*** Opening Information ***

Each row below holds a small network's activations on one input, seen along a few directions.
Each table varies a few parts of the input and shows all the possible inputs, shuffled.
Descriptions start from the smaller parts, as in this example, which fits no table here: ring(5) and (point or line(11) or (values(3) and line(6))).
Shared parts are said once, and a part with two or three values counts as separate values.

Other details of the inputs shift rows strongly along two fixed directions, in all tables alike. That doesn't count.

A family of inputs:
x1: [  0  17 -35   2  -7 -12   0  13   2  -8   1 -12]
x2: [  5   3  11  24  22  -6 -11  -7 -14   2  -5  12]
x3: [  6 -19  33 -14  -2  -2  12 -15  25   8 -21 -11]
x4: [ 8 11 10 28  8 11 -1 -8  7  4 -1  5]
x5: [ 10  15   8   9   2   6 -15  10   1  23   7  18]
x6: [  5   3  16  25  15   2 -15 -13 -13  -6   2   5]
x7: [ -2 -34  32 -22  -3  -1   4   2   9  -3 -20  20]
x8: [-14 -19   2 -32 -16  -9  26 -10 -11 -29  -5 -20]
x9: [ 11   0   8  26  -1  14 -15  -3  -3 -17  -7  16]
x10: [ -4   6  11  13  -5  16 -31   4 -12  14   3   7]
x11: [ 7  4  7 32 -2 10 -5 -3  6  0 -5  9]
x12: [ 6  4  9 22 12 15 -5  0  9  9 10  8]
x13: [ -3   4 -35  -9  12 -10   2   0 -32   3  21  -5]
x14: [ -7 -31  44 -20   7  -3   4 -11  -3   0  -7  -1]
x15: [ -8 -26 -10 -47 -24   2  21  -2 -13 -16  -1  -9]
x16: [  6  -5  15  21   6  14 -20  -3  -6 -10  14   8]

*** Closing Information ***

■ Assignment
Take the lines above from the one containing "-15 -13 -13" to the one containing "22 12 15 -5" and retype them exactly, both ends included, with nothing added.

■ Solution below
x6: [  5   3  16  25  15   2 -15 -13 -13  -6   2   5]
x7: [ -2 -34  32 -22  -3  -1   4   2   9  -3 -20  20]
x8: [-14 -19   2 -32 -16  -9  26 -10 -11 -29  -5 -20]
x9: [ 11   0   8  26  -1  14 -15  -3  -3 -17  -7  16]
x10: [ -4   6  11  13  -5  16 -31   4 -12  14   3   7]
x11: [ 7  4  7 32 -2 10 -5 -3  6  0 -5  9]
x12: [ 6  4  9 22 12 15 -5  0  9  9 10  8]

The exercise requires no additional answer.